● Your task
Using the records below, quote only the span that opens with the line containing "a[0][0] => 127" and closes with the line containing "row 14 col 2 = 131", exactly and inclusively.

● Information provided
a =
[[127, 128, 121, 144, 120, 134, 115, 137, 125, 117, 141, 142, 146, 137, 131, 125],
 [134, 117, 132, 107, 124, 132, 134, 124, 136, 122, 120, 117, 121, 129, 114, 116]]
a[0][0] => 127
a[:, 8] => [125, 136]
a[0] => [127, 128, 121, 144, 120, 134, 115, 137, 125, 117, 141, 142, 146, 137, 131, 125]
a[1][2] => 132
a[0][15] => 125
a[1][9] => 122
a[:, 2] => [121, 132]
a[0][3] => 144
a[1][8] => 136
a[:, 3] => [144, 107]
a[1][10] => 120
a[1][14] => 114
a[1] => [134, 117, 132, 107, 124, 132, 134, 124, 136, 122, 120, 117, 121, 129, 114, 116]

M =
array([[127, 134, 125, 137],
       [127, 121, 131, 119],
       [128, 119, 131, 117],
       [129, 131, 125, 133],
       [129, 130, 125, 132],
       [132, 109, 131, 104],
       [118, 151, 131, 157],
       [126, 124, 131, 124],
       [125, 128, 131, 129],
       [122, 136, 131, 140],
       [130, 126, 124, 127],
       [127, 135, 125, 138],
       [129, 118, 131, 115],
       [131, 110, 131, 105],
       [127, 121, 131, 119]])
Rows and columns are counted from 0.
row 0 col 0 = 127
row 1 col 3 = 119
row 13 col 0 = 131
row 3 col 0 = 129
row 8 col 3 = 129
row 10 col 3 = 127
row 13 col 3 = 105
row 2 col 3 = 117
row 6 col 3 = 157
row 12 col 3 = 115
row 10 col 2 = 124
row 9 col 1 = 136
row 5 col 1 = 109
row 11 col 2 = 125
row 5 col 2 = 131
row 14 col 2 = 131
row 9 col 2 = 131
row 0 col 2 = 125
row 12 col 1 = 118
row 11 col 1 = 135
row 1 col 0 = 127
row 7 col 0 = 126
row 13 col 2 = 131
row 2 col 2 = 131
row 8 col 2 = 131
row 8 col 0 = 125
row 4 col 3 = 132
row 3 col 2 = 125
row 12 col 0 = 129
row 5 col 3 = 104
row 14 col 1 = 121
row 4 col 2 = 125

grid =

---

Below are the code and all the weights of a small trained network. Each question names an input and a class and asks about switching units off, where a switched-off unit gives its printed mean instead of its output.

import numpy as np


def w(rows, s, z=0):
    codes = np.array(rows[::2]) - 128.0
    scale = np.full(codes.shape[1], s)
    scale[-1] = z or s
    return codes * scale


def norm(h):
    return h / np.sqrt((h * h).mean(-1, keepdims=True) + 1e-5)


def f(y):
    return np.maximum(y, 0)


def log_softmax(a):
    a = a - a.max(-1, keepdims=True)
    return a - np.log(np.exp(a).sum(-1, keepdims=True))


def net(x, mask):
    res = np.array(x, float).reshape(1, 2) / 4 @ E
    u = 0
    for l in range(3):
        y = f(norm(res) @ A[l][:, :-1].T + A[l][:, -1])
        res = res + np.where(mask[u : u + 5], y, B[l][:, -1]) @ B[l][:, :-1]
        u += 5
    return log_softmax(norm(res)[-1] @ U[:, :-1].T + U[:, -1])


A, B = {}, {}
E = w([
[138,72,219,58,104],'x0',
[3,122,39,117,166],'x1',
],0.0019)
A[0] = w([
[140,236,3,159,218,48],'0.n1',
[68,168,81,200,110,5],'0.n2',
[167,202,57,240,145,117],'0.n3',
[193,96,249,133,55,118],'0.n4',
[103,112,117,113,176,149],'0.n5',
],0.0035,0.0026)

● Response box
a[0][0] => 127
a[:, 8] => [125, 136]
a[0] => [127, 128, 121, 144, 120, 134, 115, 137, 125, 117, 141, 142, 146, 137, 131, 125]
a[1][2] => 132
a[0][15] => 125
a[1][9] => 122
a[:, 2] => [121, 132]
a[0][3] => 144
a[1][8] => 136
a[:, 3] => [144, 107]
a[1][10] => 120
a[1][14] => 114
a[1] => [134, 117, 132, 107, 124, 132, 134, 124, 136, 122, 120, 117, 121, 129, 114, 116]

M =
array([[127, 134, 125, 137],
       [127, 121, 131, 119],
       [128, 119, 131, 117],
       [129, 131, 125, 133],
       [129, 130, 125, 132],
       [132, 109, 131, 104],
       [118, 151, 131, 157],
       [126, 124, 131, 124],
       [125, 128, 131, 129],
       [122, 136, 131, 140],
       [130, 126, 124, 127],
       [127, 135, 125, 138],
       [129, 118, 131, 115],
       [131, 110, 131, 105],
       [127, 121, 131, 119]])
Rows and columns are counted from 0.
row 0 col 0 = 127
row 1 col 3 = 119
row 13 col 0 = 131
row 3 col 0 = 129
row 8 col 3 = 129
row 10 col 3 = 127
row 13 col 3 = 105
row 2 col 3 = 117
row 6 col 3 = 157
row 12 col 3 = 115
row 10 col 2 = 124
row 9 col 1 = 136
row 5 col 1 = 109
row 11 col 2 = 125
row 5 col 2 = 131
row 14 col 2 = 131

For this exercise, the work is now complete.